__Your instructions__.
List every line in this data where the string "false" occurs.

[Extracted data entries]
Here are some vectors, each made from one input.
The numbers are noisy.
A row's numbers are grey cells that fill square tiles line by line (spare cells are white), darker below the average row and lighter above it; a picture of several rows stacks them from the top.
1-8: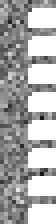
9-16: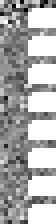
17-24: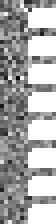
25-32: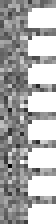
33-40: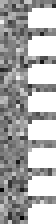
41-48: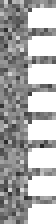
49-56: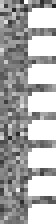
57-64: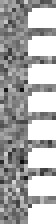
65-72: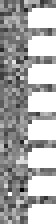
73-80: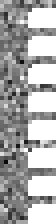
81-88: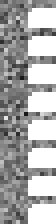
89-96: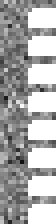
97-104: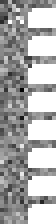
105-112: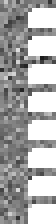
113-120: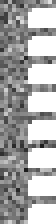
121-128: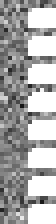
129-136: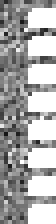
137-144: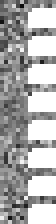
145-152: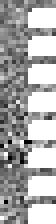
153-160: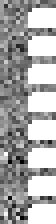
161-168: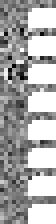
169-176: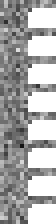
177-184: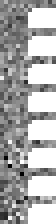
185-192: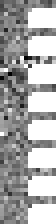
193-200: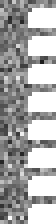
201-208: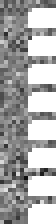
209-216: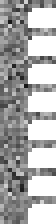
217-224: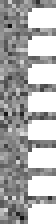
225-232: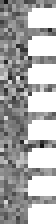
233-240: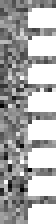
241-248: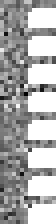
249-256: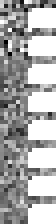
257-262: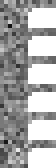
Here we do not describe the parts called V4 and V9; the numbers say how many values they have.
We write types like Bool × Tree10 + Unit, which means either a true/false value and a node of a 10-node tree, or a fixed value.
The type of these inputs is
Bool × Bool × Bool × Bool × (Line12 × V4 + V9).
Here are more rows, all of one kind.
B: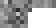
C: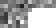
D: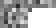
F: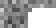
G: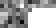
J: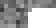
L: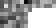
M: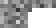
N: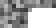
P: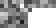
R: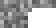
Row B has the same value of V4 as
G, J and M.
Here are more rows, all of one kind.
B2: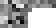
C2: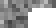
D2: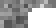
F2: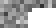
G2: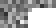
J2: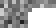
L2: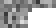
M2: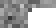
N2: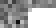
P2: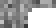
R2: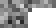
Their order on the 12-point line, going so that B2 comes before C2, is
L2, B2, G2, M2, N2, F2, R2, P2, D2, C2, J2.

---

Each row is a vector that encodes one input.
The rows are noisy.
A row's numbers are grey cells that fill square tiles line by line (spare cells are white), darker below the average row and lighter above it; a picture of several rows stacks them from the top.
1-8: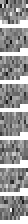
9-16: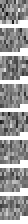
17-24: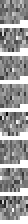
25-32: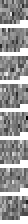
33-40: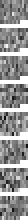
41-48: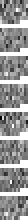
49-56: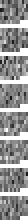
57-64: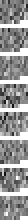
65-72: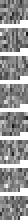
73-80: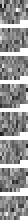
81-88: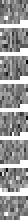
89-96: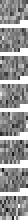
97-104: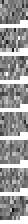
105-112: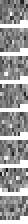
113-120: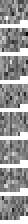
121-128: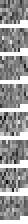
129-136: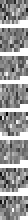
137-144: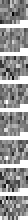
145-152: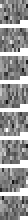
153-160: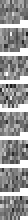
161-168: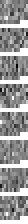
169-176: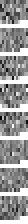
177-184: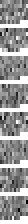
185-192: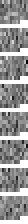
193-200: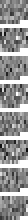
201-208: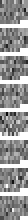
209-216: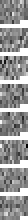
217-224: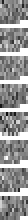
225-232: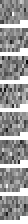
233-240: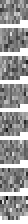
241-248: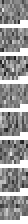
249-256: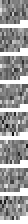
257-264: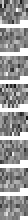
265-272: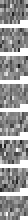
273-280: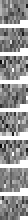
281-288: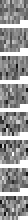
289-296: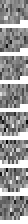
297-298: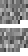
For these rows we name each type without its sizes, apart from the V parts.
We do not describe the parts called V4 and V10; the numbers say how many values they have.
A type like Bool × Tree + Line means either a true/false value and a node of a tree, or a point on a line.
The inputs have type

__Response__.
We write types like Bool × Tree10 + Unit, which means either a true/false value and a node of a 10-node tree, or a fixed value.
A type like Bool × Tree + Line means either a true/false value and a node of a tree, or a point on a line.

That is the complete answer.